(Exercise data Opens)

After every row comes one of two labels: whether the row has a hidden trait. Each part has its own trait and labels.
In the rows, zero is written as 128.
[145 146 169 131 141 135 151 147 133 142 106 145 121 103  64 124] -> <73>
[155 146 165 133 137 137 144 156 137 146 104 141 109  84  34 124] -> <73>
[160 115  90 204 128 130 130 142 134 145 138 123 138 129 117 128] -> <73>
[143 108  87 209 129 126 121 127 125 138 151 122 161 167 219 125] -> <67>
[148 128  87 180 131 131 133 139 132 145 125 133 133 116  99 130] -> <73>
[167 109  51 189 112 127 100 131 130 142 152 110 140 136 158 132] -> <67>
[151 120  99 184 132 131 130 139 127 142 136 130 148 142 168 126] -> <73>
[121 145 203 121 146 133 159 150 141 144 102 148 114  93  47 121] -> <73>
[147 124  99 167 129 127 104 131 127 137 141 127 142 140 152 126] -> <67>
[135 127 136 158 134 129 144 136 133 141 122 141 134 121 100 126] -> <73>
[168 128  93 181 129 136 132 146 127 148 131 129 132 108 129 125] -> <73>
[141 123 133 170 136 128 137 136 132 143 130 133 139 138 116 125] -> <73>
[170 119  74 184 127 133 124 139 123 141 142 127 150 137 166 125] -> <67>
[158  95 105 255 140 135 150 147 127 151 151 138 175 172 222 119] -> <67>
[149 124 109 173 131 129 132 133 131 140 134 130 145 137 140 126] -> <73>
[157 123 102 135 127 129 125 136 128 142 139 127 143 134 156 126] -> <73>
[168  96  54 225 132 135 125 137 120 141 158 128 175 175 229 124] -> <67>
[155  89  76 249 132 131 129 136 129 146 155 125 174 170 203 124] -> <67>
[140 114 108 197 133 128 131 137 131 144 141 130 145 144 150 124] -> <73>
[177 103 122 255 145 143 165 163 132 161 137 145 162 139 158 118] -> <73>
[ 98 145 162  82 133 118 128 119 137 129 117 130 112 115  59 130] -> <73>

(Exercise data Closes)

_Task to carry out_: Would you please reproduce every line from the one containing "[140 114 108" through the final line of the listing, and only those lines?

_Task response_:
[140 114 108 197 133 128 131 137 131 144 141 130 145 144 150 124] -> <73>
[177 103 122 255 145 143 165 163 132 161 137 145 162 139 158 118] -> <73>
[ 98 145 162  82 133 118 128 119 137 129 117 130 112 115  59 130] -> <73>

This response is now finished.